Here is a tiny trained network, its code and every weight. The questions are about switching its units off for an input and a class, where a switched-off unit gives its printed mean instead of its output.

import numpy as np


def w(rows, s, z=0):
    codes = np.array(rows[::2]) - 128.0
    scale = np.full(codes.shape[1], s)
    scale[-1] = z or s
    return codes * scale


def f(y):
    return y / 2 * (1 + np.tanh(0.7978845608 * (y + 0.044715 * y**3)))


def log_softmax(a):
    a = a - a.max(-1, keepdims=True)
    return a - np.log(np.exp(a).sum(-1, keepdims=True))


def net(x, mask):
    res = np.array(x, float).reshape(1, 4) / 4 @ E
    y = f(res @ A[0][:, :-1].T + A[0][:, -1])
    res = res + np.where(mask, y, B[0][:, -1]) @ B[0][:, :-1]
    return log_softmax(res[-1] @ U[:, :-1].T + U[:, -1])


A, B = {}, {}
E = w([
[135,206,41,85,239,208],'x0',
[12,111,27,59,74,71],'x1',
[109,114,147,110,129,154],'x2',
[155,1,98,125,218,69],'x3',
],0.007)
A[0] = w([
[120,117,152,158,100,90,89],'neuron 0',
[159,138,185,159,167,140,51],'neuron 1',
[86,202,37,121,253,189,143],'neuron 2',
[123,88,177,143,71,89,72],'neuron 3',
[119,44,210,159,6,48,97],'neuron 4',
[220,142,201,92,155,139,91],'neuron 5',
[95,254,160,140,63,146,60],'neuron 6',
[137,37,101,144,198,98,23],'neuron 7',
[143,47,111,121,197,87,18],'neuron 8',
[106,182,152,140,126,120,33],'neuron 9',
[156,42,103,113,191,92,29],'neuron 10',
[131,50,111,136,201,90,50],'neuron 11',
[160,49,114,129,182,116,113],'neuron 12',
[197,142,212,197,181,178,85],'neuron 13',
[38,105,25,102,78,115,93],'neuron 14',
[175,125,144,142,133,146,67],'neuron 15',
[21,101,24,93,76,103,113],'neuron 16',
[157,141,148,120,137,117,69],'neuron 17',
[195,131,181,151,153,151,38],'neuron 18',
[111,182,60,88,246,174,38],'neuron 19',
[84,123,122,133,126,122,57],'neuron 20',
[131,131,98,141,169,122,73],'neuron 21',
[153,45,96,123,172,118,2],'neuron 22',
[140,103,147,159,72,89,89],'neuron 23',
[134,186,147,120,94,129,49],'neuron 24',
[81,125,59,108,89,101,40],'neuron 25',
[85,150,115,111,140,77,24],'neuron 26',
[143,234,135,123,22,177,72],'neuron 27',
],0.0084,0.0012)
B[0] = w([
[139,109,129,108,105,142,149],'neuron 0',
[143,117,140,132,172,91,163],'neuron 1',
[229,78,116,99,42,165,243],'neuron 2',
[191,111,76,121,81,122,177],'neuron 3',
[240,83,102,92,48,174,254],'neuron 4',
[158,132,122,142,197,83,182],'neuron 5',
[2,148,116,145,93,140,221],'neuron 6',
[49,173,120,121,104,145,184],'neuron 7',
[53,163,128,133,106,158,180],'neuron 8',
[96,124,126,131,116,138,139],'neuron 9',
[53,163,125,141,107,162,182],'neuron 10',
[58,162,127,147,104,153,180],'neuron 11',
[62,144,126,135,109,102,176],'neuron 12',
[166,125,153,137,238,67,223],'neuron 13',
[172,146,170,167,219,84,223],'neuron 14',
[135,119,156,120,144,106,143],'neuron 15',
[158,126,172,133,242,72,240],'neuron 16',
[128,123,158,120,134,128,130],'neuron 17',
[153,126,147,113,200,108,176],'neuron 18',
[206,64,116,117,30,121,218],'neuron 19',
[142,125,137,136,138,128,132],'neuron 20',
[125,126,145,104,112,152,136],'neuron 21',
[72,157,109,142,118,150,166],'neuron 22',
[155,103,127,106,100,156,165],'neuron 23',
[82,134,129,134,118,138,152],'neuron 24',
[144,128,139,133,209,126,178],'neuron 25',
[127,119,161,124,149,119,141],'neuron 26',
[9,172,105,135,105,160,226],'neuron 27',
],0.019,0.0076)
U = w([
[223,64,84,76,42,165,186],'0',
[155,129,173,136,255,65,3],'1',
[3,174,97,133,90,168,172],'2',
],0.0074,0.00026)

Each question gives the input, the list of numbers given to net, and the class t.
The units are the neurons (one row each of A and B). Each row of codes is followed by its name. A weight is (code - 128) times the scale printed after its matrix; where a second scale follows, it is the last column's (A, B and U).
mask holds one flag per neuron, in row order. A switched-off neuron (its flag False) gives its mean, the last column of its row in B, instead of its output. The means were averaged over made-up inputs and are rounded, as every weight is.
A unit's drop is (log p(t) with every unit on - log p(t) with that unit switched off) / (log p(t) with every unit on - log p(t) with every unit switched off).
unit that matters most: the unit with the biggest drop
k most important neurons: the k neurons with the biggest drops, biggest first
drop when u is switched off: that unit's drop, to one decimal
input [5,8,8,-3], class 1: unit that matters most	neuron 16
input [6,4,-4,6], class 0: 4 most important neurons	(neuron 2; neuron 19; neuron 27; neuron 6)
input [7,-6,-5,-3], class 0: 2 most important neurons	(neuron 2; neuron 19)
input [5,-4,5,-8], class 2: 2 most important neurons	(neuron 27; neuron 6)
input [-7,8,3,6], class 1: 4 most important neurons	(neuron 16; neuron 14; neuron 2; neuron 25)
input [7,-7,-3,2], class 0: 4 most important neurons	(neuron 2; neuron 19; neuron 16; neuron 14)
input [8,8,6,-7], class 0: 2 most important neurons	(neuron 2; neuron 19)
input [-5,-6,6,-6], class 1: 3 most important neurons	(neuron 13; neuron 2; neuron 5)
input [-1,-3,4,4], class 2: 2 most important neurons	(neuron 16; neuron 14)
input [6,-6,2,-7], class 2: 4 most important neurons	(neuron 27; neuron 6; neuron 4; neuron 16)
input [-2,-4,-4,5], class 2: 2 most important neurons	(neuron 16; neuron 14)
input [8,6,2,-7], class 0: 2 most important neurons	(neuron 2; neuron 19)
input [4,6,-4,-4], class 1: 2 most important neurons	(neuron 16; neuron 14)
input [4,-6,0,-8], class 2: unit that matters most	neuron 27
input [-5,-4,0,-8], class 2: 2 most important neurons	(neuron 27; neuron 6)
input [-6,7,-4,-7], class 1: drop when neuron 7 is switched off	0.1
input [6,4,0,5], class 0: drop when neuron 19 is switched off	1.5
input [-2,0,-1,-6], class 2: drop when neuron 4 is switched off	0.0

HOW TO COMPLETE THIS TASK: Extract all lines of the records above that include "mask".

RESPONSE:
def net(x, mask):
    res = res + np.where(mask, y, B[0][:, -1]) @ B[0][:, :-1]
mask holds one flag per neuron, in row order. A switched-off neuron (its flag False) gives its mean, the last column of its row in B, instead of its output. The means were averaged over made-up inputs and are rounded, as every weight is.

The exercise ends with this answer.